Assigned task →
Could you print all the entries exactly?

== Segment start ==

Below is a small trained network, with its code and all its weights. Each question gives an input and a target symbol and asks what happens when units are switched off, that is, made to give their printed mean instead of their output.

import numpy as np


def w(rows, s, z=0):
    codes = np.array(rows[::2]) - 128.0
    scale = np.full(codes.shape[1], s)
    scale[-1] = z or s
    return codes * scale


def norm(h):
    return h / np.sqrt((h * h).mean(-1, keepdims=True) + 1e-5)


def f(y):
    return np.maximum(y, 0)


def softmax(a):
    e = np.exp(a - a.max(-1, keepdims=True))
    return e / e.sum(-1, keepdims=True)


def log_softmax(a):
    a = a - a.max(-1, keepdims=True)
    return a - np.log(np.exp(a).sum(-1, keepdims=True))


def net(x, mask):
    ids = ['ΔΛΠΦβγεημτψω'.index(c) for c in x.split()]
    T = len(ids)
    res = E[ids] + P[:T]
    q, k, v = (norm(res) @ M[0].T for M in (Q, K, V))
    z = softmax(np.where(np.tri(T) > 0, q @ k.T / 2**0.5, -1e9)) @ v
    res = res + np.where(mask[0], z, O[0][:, -1]) @ O[0][:, :-1]
    y = f(norm(res) @ A[0][:, :-1].T + A[0][:, -1])
    res = res + np.where(mask[1:9], y, B[0][:, -1]) @ B[0][:, :-1]
    return log_softmax(norm(res)[-1] @ U[:, :-1].T + U[:, -1])


Q, K, V, O, A, B = {}, {}, {}, {}, {}, {}
E = w([
[134,94,104,206],'Δ',
[115,81,130,140],'Λ',
[96,148,116,209],'Π',
[138,74,109,167],'Φ',
[71,174,109,207],'β',
[126,79,124,154],'γ',
[145,202,159,88],'ε',
[146,167,155,85],'η',
[120,84,123,168],'μ',
[82,163,124,171],'τ',
[135,3,152,103],'ψ',
[112,87,161,146],'ω',
],0.017)
P = w([
[135,164,104,89],'0',
[21,131,111,215],'1',
[79,136,134,164],'2',
[243,185,107,110],'3',
[53,76,132,225],'4',
[107,138,146,171],'5',
[251,155,127,128],'6',
[105,57,152,232],'7',
],0.017)
Q[0] = w([
[126,104,155,206],'h0',
[14,81,252,148],'h0',
],0.026)
K[0] = w([
[160,67,145,133],'h0',
[170,126,252,192],'h0',
],0.029)
V[0] = w([
[153,55,4,149],'h0',
[159,167,21,234],'h0',
],0.022)
O[0] = w([
[124,123,6,239,252],'h0',
[248,192,137,232,154],'h0',
],0.014,0.012)
A[0] = w([
[151,115,66,6,108],'n0',
[150,152,130,22,2],'n1',
[218,110,92,50,153],'n2',
[123,75,198,178,111],'n3',
[122,153,176,62,83],'n4',
[171,146,15,98,170],'n5',
[106,140,41,54,144],'n6',
[236,182,5,56,174],'n7',
],0.021,0.0051)
B[0] = w([
[142,252,167,82,178],'n0',
[104,74,12,156,152],'n1',
[90,210,116,183,146],'n2',
[94,173,164,117,189],'n3',
[152,97,83,218,162],'n4',
[165,135,186,39,254],'n5',
[208,147,152,171,215],'n6',
[28,36,142,76,218],'n7',
],0.03,0.0083)
U = w([
[216,153,89,156,77],'Δ',
[172,36,149,51,166],'Λ',
[184,115,195,148,56],'Π',
[143,132,77,139,114],'Φ',
[149,81,248,117,5],'β',
[21,46,58,124,139],'γ',
[101,214,39,134,38],'ε',
[118,226,49,141,88],'η',
[199,101,61,113,167],'μ',
[19,173,197,130,51],'τ',
[188,197,118,60,255],'ψ',
[56,175,67,60,153],'ω',
],0.013,0.0053)

Each question gives the input, a string of symbols that net reads in full, and the target symbol t.
The units are the heads (2 rows each of Q, K, V and O) and the neurons (one row each of A and B). Each row of codes is followed by its name. A weight is (code - 128) times the scale printed after its matrix; where a second scale follows, it is the last column's (O, A, B and U).
mask holds one flag per unit, heads first, then neurons. A switched-off unit (its flag False) gives its mean, the last column of its rows in O or B, instead of its output. The means were averaged over made-up inputs and are rounded, as every weight is.
A unit's drop is (log p(t) with every unit on - log p(t) with that unit switched off) / (log p(t) with every unit on - log p(t) with every unit switched off).
The circuit of an input: a set's keep is (log p(t) with only the set's units on - log p(t) with every unit switched off) / (log p(t) with every unit on - log p(t) with every unit switched off). Starting from all 9 units, units are removed one at a time, each time the one whose removal leaves the highest keep (on an exact tie, the one counted first), for as long as the keep stays at least 0.8.
units of the circuit, in order: the units of the circuit, biggest drop first
unit that matters most: the unit with the biggest drop
top k neurons: the k neurons with the biggest drops, biggest first
drop of u: that unit's drop, to one decimal
input Π Λ ψ β ω τ ε, target Π: units of the circuit, in order	h0; n7
input Λ Δ ψ ψ β ψ γ, target Λ: unit that matters most	n5
input β γ Δ Π ε ψ γ Δ, target γ: top 2 neurons	n5; n0
input ψ Λ Λ ψ ψ Δ β, target ψ: units of the circuit, in order	h0; n6; n0
input ψ Λ γ Φ ω ω, target γ: units of the circuit, in order	h0; n1; n4
input ψ β Δ ψ μ Λ, target τ: units of the circuit, in order	h0; n3; n5
input ψ ε μ, target Π: units of the circuit, in order	h0; n0; n1; n4
input β ψ Λ β Π ω ψ, target β: top 3 neurons	n7; n0; n6
input ψ ψ Λ ψ Λ Π ψ β, target γ: top 2 neurons	n0; n6
input ψ Π β Λ η Δ μ, target ψ: units of the circuit, in order	h0; n0; n6
input β ψ ω, target γ: top 3 neurons	n4; n1; n6
input ψ ψ μ, target Π: units of the circuit, in order	n0; h0; n1; n4
input β Φ γ Δ μ ω η, target β: top 2 neurons	n7; n0
input Λ ψ ψ, target ψ: unit that matters most	n0
input ψ ψ ψ ω Δ, target τ: top 4 neurons	n3; n7; n1; n4
input ω τ Λ ψ Φ μ τ, target ω: top 4 neurons	n0; n1; n5; n4
input ψ Δ Δ ε μ ω Π ψ, target τ: top 2 neurons	n3; n5
input Λ β τ γ, target Λ: top 2 neurons	n5; n7
input Λ η τ Λ, target Λ: top 3 neurons	n5; n7; n6
input ψ ψ ψ ε τ, target γ: units of the circuit, in order	h0
input γ ω ψ Δ, target γ: top 2 neurons	n7; n6
input μ η Λ Δ β Δ η, target μ: top 2 neurons	n7; n5
input ε ψ η Φ ψ η ψ Π, target γ: top 2 neurons	n0; n6
input Λ η τ ψ Λ ψ Δ, target Λ: drop of n0	0.0
input ψ γ η ψ ψ β ψ η, target γ: drop of h0	1.3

== Segment end ==

Answer space →
Below is a small trained network, with its code and all its weights. Each question gives an input and a target symbol and asks what happens when units are switched off, that is, made to give their printed mean instead of their output.

import numpy as np


def w(rows, s, z=0):
    codes = np.array(rows[::2]) - 128.0
    scale = np.full(codes.shape[1], s)
    scale[-1] = z or s
    return codes * scale


def norm(h):
    return h / np.sqrt((h * h).mean(-1, keepdims=True) + 1e-5)


def f(y):
    return np.maximum(y, 0)


def softmax(a):
    e = np.exp(a - a.max(-1, keepdims=True))
    return e / e.sum(-1, keepdims=True)


def log_softmax(a):
    a = a - a.max(-1, keepdims=True)
    return a - np.log(np.exp(a).sum(-1, keepdims=True))


def net(x, mask):
    ids = ['ΔΛΠΦβγεημτψω'.index(c) for c in x.split()]
    T = len(ids)
    res = E[ids] + P[:T]
    q, k, v = (norm(res) @ M[0].T for M in (Q, K, V))
    z = softmax(np.where(np.tri(T) > 0, q @ k.T / 2**0.5, -1e9)) @ v
    res = res + np.where(mask[0], z, O[0][:, -1]) @ O[0][:, :-1]
    y = f(norm(res) @ A[0][:, :-1].T + A[0][:, -1])
    res = res + np.where(mask[1:9], y, B[0][:, -1]) @ B[0][:, :-1]
    return log_softmax(norm(res)[-1] @ U[:, :-1].T + U[:, -1])


Q, K, V, O, A, B = {}, {}, {}, {}, {}, {}
E = w([
[134,94,104,206],'Δ',
[115,81,130,140],'Λ',
[96,148,116,209],'Π',
[138,74,109,167],'Φ',
[71,174,109,207],'β',
[126,79,124,154],'γ',
[145,202,159,88],'ε',
[146,167,155,85],'η',
[120,84,123,168],'μ',
[82,163,124,171],'τ',
[135,3,152,103],'ψ',
[112,87,161,146],'ω',
],0.017)
P = w([
[135,164,104,89],'0',
[21,131,111,215],'1',
[79,136,134,164],'2',
[243,185,107,110],'3',
[53,76,132,225],'4',
[107,138,146,171],'5',
[251,155,127,128],'6',
[105,57,152,232],'7',
],0.017)
Q[0] = w([
[126,104,155,206],'h0',
[14,81,252,148],'h0',
],0.026)
K[0] = w([
[160,67,145,133],'h0',
[170,126,252,192],'h0',
],0.029)
V[0] = w([
[153,55,4,149],'h0',
[159,167,21,234],'h0',
],0.022)
O[0] = w([
[124,123,6,239,252],'h0',
[248,192,137,232,154],'h0',
],0.014,0.012)
A[0] = w([
[151,115,66,6,108],'n0',
[150,152,130,22,2],'n1',
[218,110,92,50,153],'n2',
[123,75,198,178,111],'n3',
[122,153,176,62,83],'n4',
[171,146,15,98,170],'n5',
[106,140,41,54,144],'n6',
[236,182,5,56,174],'n7',
],0.021,0.0051)
B[0] = w([
[142,252,167,82,178],'n0',
[104,74,12,156,152],'n1',
[90,210,116,183,146],'n2',
[94,173,164,117,189],'n3',
[152,97,83,218,162],'n4',
[165,135,186,39,254],'n5',
[208,147,152,171,215],'n6',
[28,36,142,76,218],'n7',
],0.03,0.0083)
U = w([
[216,153,89,156,77],'Δ',
[172,36,149,51,166],'Λ',
[184,115,195,148,56],'Π',
[143,132,77,139,114],'Φ',
[149,81,248,117,5],'β',
[21,46,58,124,139],'γ',
[101,214,39,134,38],'ε',
[118,226,49,141,88],'η',
[199,101,61,113,167],'μ',
[19,173,197,130,51],'τ',
[188,197,118,60,255],'ψ',
[56,175,67,60,153],'ω',
],0.013,0.0053)

Each question gives the input, a string of symbols that net reads in full, and the target symbol t.
The units are the heads (2 rows each of Q, K, V and O) and the neurons (one row each of A and B). Each row of codes is followed by its name. A weight is (code - 128) times the scale printed after its matrix; where a second scale follows, it is the last column's (O, A, B and U).
mask holds one flag per unit, heads first, then neurons. A switched-off unit (its flag False) gives its mean, the last column of its rows in O or B, instead of its output. The means were averaged over made-up inputs and are rounded, as every weight is.
A unit's drop is (log p(t) with every unit on - log p(t) with that unit switched off) / (log p(t) with every unit on - log p(t) with every unit switched off).
The circuit of an input: a set's keep is (log p(t) with only the set's units on - log p(t) with every unit switched off) / (log p(t) with every unit on - log p(t) with every unit switched off). Starting from all 9 units, units are removed one at a time, each time the one whose removal leaves the highest keep (on an exact tie, the one counted first), for as long as the keep stays at least 0.8.
units of the circuit, in order: the units of the circuit, biggest drop first
unit that matters most: the unit with the biggest drop
top k neurons: the k neurons with the biggest drops, biggest first
drop of u: that unit's drop, to one decimal
input Π Λ ψ β ω τ ε, target Π: units of the circuit, in order	h0; n7
input Λ Δ ψ ψ β ψ γ, target Λ: unit that matters most	n5
input β γ Δ Π ε ψ γ Δ, target γ: top 2 neurons	n5; n0
input ψ Λ Λ ψ ψ Δ β, target ψ: units of the circuit, in order	h0; n6; n0
input ψ Λ γ Φ ω ω, target γ: units of the circuit, in order	h0; n1; n4
input ψ β Δ ψ μ Λ, target τ: units of the circuit, in order	h0; n3; n5
input ψ ε μ, target Π: units of the circuit, in order	h0; n0; n1; n4
input β ψ Λ β Π ω ψ, target β: top 3 neurons	n7; n0; n6
input ψ ψ Λ ψ Λ Π ψ β, target γ: top 2 neurons	n0; n6
input ψ Π β Λ η Δ μ, target ψ: units of the circuit, in order	h0; n0; n6
input β ψ ω, target γ: top 3 neurons	n4; n1; n6
input ψ ψ μ, target Π: units of the circuit, in order	n0; h0; n1; n4
input β Φ γ Δ μ ω η, target β: top 2 neurons	n7; n0
input Λ ψ ψ, target ψ: unit that matters most	n0
input ψ ψ ψ ω Δ, target τ: top 4 neurons	n3; n7; n1; n4
input ω τ Λ ψ Φ μ τ, target ω: top 4 neurons	n0; n1; n5; n4
input ψ Δ Δ ε μ ω Π ψ, target τ: top 2 neurons	n3; n5
input Λ β τ γ, target Λ: top 2 neurons	n5; n7
input Λ η τ Λ, target Λ: top 3 neurons	n5; n7; n6
input ψ ψ ψ ε τ, target γ: units of the circuit, in order	h0
input γ ω ψ Δ, target γ: top 2 neurons	n7; n6
input μ η Λ Δ β Δ η, target μ: top 2 neurons	n7; n5
input ε ψ η Φ ψ η ψ Π, target γ: top 2 neurons	n0; n6
input Λ η τ ψ Λ ψ Δ, target Λ: drop of n0	0.0
input ψ γ η ψ ψ β ψ η, target γ: drop of h0	1.3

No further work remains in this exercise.